The rows are grouped in 4 ways, from coarse to fine. Each group lies inside one group of the grouping before and may be the whole of it. The rows also spread widely along 12 directions, which tell nothing about the answers.
Known rows, each followed by its group in each grouping:
 -4.4 -11.4  31.9   6.3  24.1   0.3  -3.4  45.3   7.0 -11.3  44.3  -6.8  13.9  31.6 -11.6  24.6  24.6  21.9 -13.5  -5.7 -13.8   4.3  25.7  -0.5 -26.7 : Q285 gonov Nabu Q610
 -7.9  -8.9   7.3  -5.0  18.8 -31.4 -34.1 -12.0  24.0  -7.1  17.0   7.9  11.2 -18.5  26.3 -17.3  -5.8 -18.5 -25.3 -19.8   2.2  14.5  -0.3 -19.5  19.5 : Q523 luzip bir Q575
  7.8   3.7  -8.2  26.8   7.9  -5.4   7.5  20.9  -0.4  15.8  14.8 -17.1   4.1   3.6 -15.8  -5.6 -20.5  35.4  -7.7 -15.5  -8.9  -9.5 -25.1 -41.7 -13.9 : Q285 piges Sidi Q958
  9.2  -4.7  26.2 -27.6  -0.2 -12.5   6.6  18.2   1.0  16.8  14.1  -4.2  18.7  49.5  -0.3  15.4   8.6  17.4 -31.2  -5.7  11.9   3.1 -23.1 -36.5 -26.5 : Q285 piges subi Q258
-12.1  -9.5  -6.9  40.9  -7.0  19.3 -17.0  34.4   7.5  19.4  36.3 -39.0 -11.8   9.0   7.5  30.2  10.2  20.4 -10.9  -0.8 -12.3 -27.1  31.5  -9.9 -17.6 : Q285 piges Sidi Q113
 20.5   5.7 -12.0  21.1  -5.4  25.4 -13.1  19.7  13.8  25.9  -0.2  15.0  10.2 -18.1   4.9  -4.7 -13.0   4.9   7.5  11.4   0.9 -18.3  11.6  14.8  16.2 : Q523 luzip bir Q112
  3.6   4.4  17.6   1.7  37.7  19.3  -2.6  28.3   4.6  -8.9   7.9  13.4  25.0   3.5 -11.3  -4.8  -2.6   6.8   8.0  -7.9  -3.2 -12.6  40.7  32.7 -25.5 : Q523 luzip mebes Q279
 15.8  18.0 -13.5 -27.3 -26.4   9.7  10.7   2.3   7.6  -0.8  18.8   1.5  13.9  -8.3  -7.8 -28.9 -16.1  12.1  -1.0   9.4   8.7  12.7 -35.6  -1.3 -27.2 : Q285 piges subi Q547
-18.6  -2.0 -19.1  22.6  14.8 -13.5 -33.3 -15.7  18.2   0.2  11.0 -14.1  -0.2 -26.1  27.3  -7.1 -11.1 -15.2 -26.5 -17.6  -4.4  -9.4  11.5 -12.5   7.9 : Q523 taf lek Q913
  8.8  12.4 -10.7 -10.0  19.7  41.2  -6.7  16.1   0.4  27.4  15.2   0.5  19.7  -8.2 -12.1  -7.8 -31.5   5.1  -8.9  -4.3  14.4 -26.5   9.9  12.8  -6.3 : Q523 taf Fip Q951
 21.5  -1.8  16.4  -5.3  -0.8  -2.2 -19.6 -15.1  21.6 -12.2  16.3  13.4  -9.0   5.7  32.9 -14.0 -19.9 -13.4 -32.8 -11.8   6.3 -19.3  19.6  13.8 -23.2 : Q285 gonov Nabu Q834
 -3.9   1.7 -20.9   2.3  39.4  -4.4 -32.5 -12.6  -2.5  10.5 -11.1  -8.2  31.1  -4.2  -1.4  18.2  10.9  -5.7 -23.2  -3.9  -3.5 -23.3  -4.2 -12.8   9.2 : Q285 gonov zifek Q921
  8.1  -7.0  16.8   7.2   6.1  -0.1 -10.6  30.8  17.1   3.0  29.5   5.9  14.2   6.8  -1.7   9.0  10.7  -0.7  -3.6  -3.3  -6.3   0.7   8.2  -0.6  -3.1 : Q523 taf Fip Q531
 13.5  23.1 -31.5 -28.0  15.4  -6.1 -18.9 -31.5   4.3   5.8  -1.1   3.5  23.1  -5.4 -17.8  -7.7  19.5 -12.9  -3.0  11.9 -11.1 -16.1 -37.8 -15.9  -1.9 : Q285 gonov zifek Q593
-18.9  14.8  -6.2 -10.2   7.8  17.1  -0.5  10.8   0.5  30.7   9.5 -16.5  13.4  -2.8 -27.4   0.9  26.9   3.9  19.7   0.0  -5.8 -34.7  -7.4 -25.7  -7.7 : Q285 gonov sekef Q21
-12.4   4.5  22.4 -42.5 -11.5  19.3   0.8   2.4  21.4  23.0   3.5  32.9   9.1  -8.6  27.1 -28.9  -0.6 -13.9   1.5   5.7  20.5  -3.3  32.0  26.6  10.2 : Q523 luzip sem Q722
 -9.2  21.2  22.7 -38.7   6.8   7.4  21.9  11.3   9.1   4.6  31.0   5.6   6.6   7.8 -37.9 -32.0  19.7   8.8  31.8 -11.0  -7.1  -6.7 -15.9 -22.1 -32.6 : Q285 piges mezet Q508
-25.2  -0.1 -24.4  18.4  -1.3  -9.7 -12.5   2.8   6.8   9.0  24.8 -18.8 -10.0   1.3  20.6   9.6   7.7  26.4 -29.0   9.0 -19.0   7.3  10.5 -21.6   6.3 : Q285 gonov zifek Q593
 -9.1  10.7   3.9  -8.7   5.1   3.5   8.3   6.3   7.3  13.3   7.6  15.1   4.4   9.7  -4.6  -4.6  24.3  16.4   5.3  13.7 -13.4  -7.8  10.7  -2.2   0.7 : Q285 gonov sekef Q21
 27.5   2.0  21.8  -7.6  -7.6   2.0  -1.8  -3.5  24.6  19.7  15.5  35.7  -9.0  -4.5   6.0 -33.5 -16.5  -1.8   3.8 -11.6   6.1 -16.5 -10.8 -12.8  14.2 : Q285 piges Sidi Q958
-11.0  -6.1  26.9  13.6   3.5  -7.6  -2.9  13.1  19.6  10.5   2.2  14.9  -4.1  12.9  21.2   7.3  28.1  -8.9   2.7  -1.2 -12.5 -20.0  37.6   0.4  -1.6 : Q523 taf Fip Q951
  0.2 -10.5  11.7  -3.1   0.0  -2.3 -27.1  11.8  11.4 -10.3  -2.3   1.5  36.4 -14.2  14.1  10.2  22.0 -24.7  -6.2  -1.5  10.6 -11.2   7.0  15.3 -11.0 : Q285 gonov zifek Q921
 -2.7  16.4  -1.4 -23.2  -1.8  21.5  13.6  25.3  -2.4  36.3  16.0 -16.7  19.8  18.2 -23.1   2.8  -3.0  11.5  -1.7  -1.2   6.7 -20.7 -17.1 -26.3 -27.3 : Q523 taf Fip Q531
 12.6   7.9  -2.7 -22.8  -0.7  28.0 -11.4   0.7  13.8  46.3   6.2  23.3   5.7   8.1  12.6  -7.7 -14.1  -0.6 -12.0   8.7  13.2 -20.9  10.8   1.5  25.0 : Q523 luzip mebes Q279
  1.0  25.6  -8.1 -13.8   4.6  -1.7  -0.7 -13.6  12.7   4.3 -23.8   7.7  25.9 -28.2 -20.7 -29.1  24.5 -28.2  44.6  -1.6  -9.7 -29.3 -15.1  -0.1 -16.2 : Q523 luzip sem Q722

= = =

Which of the lines above mention the word "rows"? Pull those lines out.

The rows are grouped in 4 ways, from coarse to fine. Each group lies inside one group of the grouping before and may be the whole of it. The rows also spread widely along 12 directions, which tell nothing about the answers.
Known rows, each followed by its group in each grouping:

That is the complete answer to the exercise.